Among the entries below, count the lines holding the string "keepdims". Respond with the number alone.
++++ Data listing ++++
Below are the code and all the weights of a small trained network. Each question names an input and a class and asks about switching units off, where a switched-off unit gives its printed mean instead of its output.

import numpy as np


def w(rows, s, z=0):
    codes = np.array(rows[::2]) - 128.0
    scale = np.full(codes.shape[1], s)
    scale[-1] = z or s
    return codes * scale


def norm(h):
    return h / np.sqrt((h * h).mean(-1, keepdims=True) + 1e-5)


def f(y):
    return np.maximum(y, 0)


def log_softmax(a):
    a = a - a.max(-1, keepdims=True)
    return a - np.log(np.exp(a).sum(-1, keepdims=True))


def net(x, mask):
    res = np.array(x, float).reshape(1, 4) / 4 @ E
    u = 0
    for l in range(2):
        y = f(norm(res) @ A[l][:, :-1].T + A[l][:, -1])
        res = res + np.where(mask[u : u + 8], y, B[l][:, -1]) @ B[l][:, :-1]
        u += 8
    return log_softmax(norm(res)[-1] @ U[:, :-1].T + U[:, -1])


A, B = {}, {}
E = w([
[68,130,118,32,160,116,167,152,71,216,102],'x0',
[155,149,88,129,158,119,254,20,108,89,120],'x1',
[202,70,56,84,141,236,187,182,136,82,72],'x2',
[116,170,147,120,9,193,141,102,87,91,153],'x3',
],0.0082)
A[0] = w([
[193,138,98,206,119,81,227,36,215,86,129,64],'L0N1',
[247,154,134,108,125,211,121,72,143,79,136,174],'L0N2',
[127,189,232,166,54,124,86,108,161,163,189,1],'L0N3',
[33,53,128,119,200,2,60,94,130,248,188,24],'L0N4',
[176,30,55,119,130,185,96,113,220,172,72,30],'L0N5',
[141,106,92,74,72,196,192,106,105,210,125,45],'L0N6',
[132,154,160,66,68,138,134,134,109,119,47,92],'L0N7',
[75,150,153,77,146,141,183,103,118,99,198,83],'L0N8',
],0.0068,0.004)
B[0] = w([
[207,111,82,126,124,97,111,36,84,96,112,228],'L0N1',
[85,118,161,155,124,77,98,99,202,162,77,218],'L0N2',
[94,179,180,164,115,149,109,161,1,102,187,204],'L0N3',
[174,211,122,131,68,73,146,164,180,169,64,254],'L0N4',
[70,90,151,196,151,114,78,190,176,77,155,188],'L0N5',
[116,105,121,117,54,123,82,112,134,197,152,180],'L0N6',
[142,143,99,79,147,212,151,116,133,151,154,162],'L0N7',
[54,124,88,142,89,131,91,160,176,108,130,165],'L0N8',
],0.0095,0.0074)
A[1] = w([
[153,221,30,148,29,161,93,121,81,154,123,127],'L1N1',
[91,194,239,153,130,146,119,163,42,102,182,16],'L1N2',
[122,102,121,212,131,148,136,177,246,160,69,130],'L1N3',
[147,51,103,163,203,204,128,232,185,73,140,101],'L1N4',
[182,103,1,151,171,134,146,40,68,96,175,65],'L1N5',
[94,191,183,102,189,72,217,162,86,145,34,51],'L1N6',
[120,91,102,34,94,230,136,117,106,187,156,5],'L1N7',
[86,203,210,190,132,185,115,152,99,75,175,150],'L1N8',
],0.0076,0.0034)
B[1] = w([
[148,127,150,124,177,154,138,152,149,124,159,255],'L1N1',
[130,142,144,135,154,154,120,108,108,49,186,205],'L1N2',
[105,115,123,90,168,97,155,162,117,125,139,248],'L1N3',
[41,80,158,144,182,155,115,144,86,58,57,217],'L1N4',
[167,96,155,172,113,127,115,74,145,111,97,199],'L1N5',
[170,128,150,144,151,126,99,172,155,160,123,181],'L1N6',
[101,136,80,107,24,162,168,133,162,137,143,182],'L1N7',
[105,109,94,90,159,128,130,110,8,133,185,216],'L1N8',
],0.013,0.0073)
U = w([
[57,20,126,132,194,149,126,191,127,52,67,2],'0',
[106,114,82,86,57,215,191,136,174,177,147,94],'1',
[182,192,147,137,163,57,129,192,196,223,82,196],'2',
[208,77,124,194,135,100,140,6,160,75,68,174],'3',
[142,167,166,147,145,141,96,136,38,93,231,162],'4',
],0.013,0.00098)

Each question gives the input, the list of numbers given to net, and the class t.
The units are the neurons (one row each of A and B). Each row of codes is followed by its name. A weight is (code - 128) times the scale printed after its matrix; where a second scale follows, it is the last column's (A, B and U).
mask holds one flag per neuron, layer by layer. A switched-off neuron (its flag False) gives its mean, the last column of its row in B, instead of its output. The means were averaged over made-up inputs and are rounded, as every weight is.
A unit's drop is (log p(t) with every unit on - log p(t) with that unit switched off) / (log p(t) with every unit on - log p(t) with every unit switched off).
The circuit of an input: a set's keep is (log p(t) with only the set's units on - log p(t) with every unit switched off) / (log p(t) with every unit on - log p(t) with every unit switched off). Starting from the 12 units with the biggest drops (on a tie, the unit counted first), units are removed one at a time, each time the one whose removal leaves the highest keep (on an exact tie, the one counted first), for as long as the keep stays at least 0.8.
circuit, biggest first: the units of the circuit, biggest drop first
k most important neurons: the k neurons with the biggest drops, biggest first
top k neurons in layer l: the k neurons of layer l with the biggest drops, biggest first
drop of u: that unit's drop, to one decimal
input [-5,3,-7,-8], class 2: circuit, biggest first -> [L0N4]
input [6,1,1,-1], class 1: top 2 neurons in layer 0 -> [L0N6, L0N2]
input [-8,-6,5,7], class 0: 2 most important neurons -> [L0N2, L1N4]
input [3,8,-5,6], class 3: 3 most important neurons -> [L0N1, L1N5, L0N3]
input [-2,-4,0,-1], class 4: 2 most important neurons -> [L0N3, L1N8]
input [8,-4,-8,3], class 2: top 2 neurons in layer 1 -> [L1N6, L1N4]
input [-2,0,7,7], class 1: 2 most important neurons -> [L0N6, L0N7]
input [5,-3,-6,1], class 2: 2 most important neurons -> [L0N4, L1N6]
input [-2,-1,-4,-3], class 2: top 2 neurons in layer 0 -> [L0N4, L0N5]
input [5,5,-3,2], class 1: 3 most important neurons -> [L0N6, L0N2, L0N8]
input [4,7,-1,6], class 1: top 2 neurons in layer 0 -> [L0N6, L0N8]
input [5,8,-7,3], class 2: drop of L0N3 -> 0.3
input [-1,-5,-1,-5], class 2: drop of L0N4 -> 1.2
input [8,-8,7,5], class 1: circuit, biggest first -> [L1N7]
input [1,6,7,-2], class 3: drop of L0N1 -> 1.5
input [4,-8,1,-5], class 2: drop of L1N5 -> 0.0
++++
[Task output] 3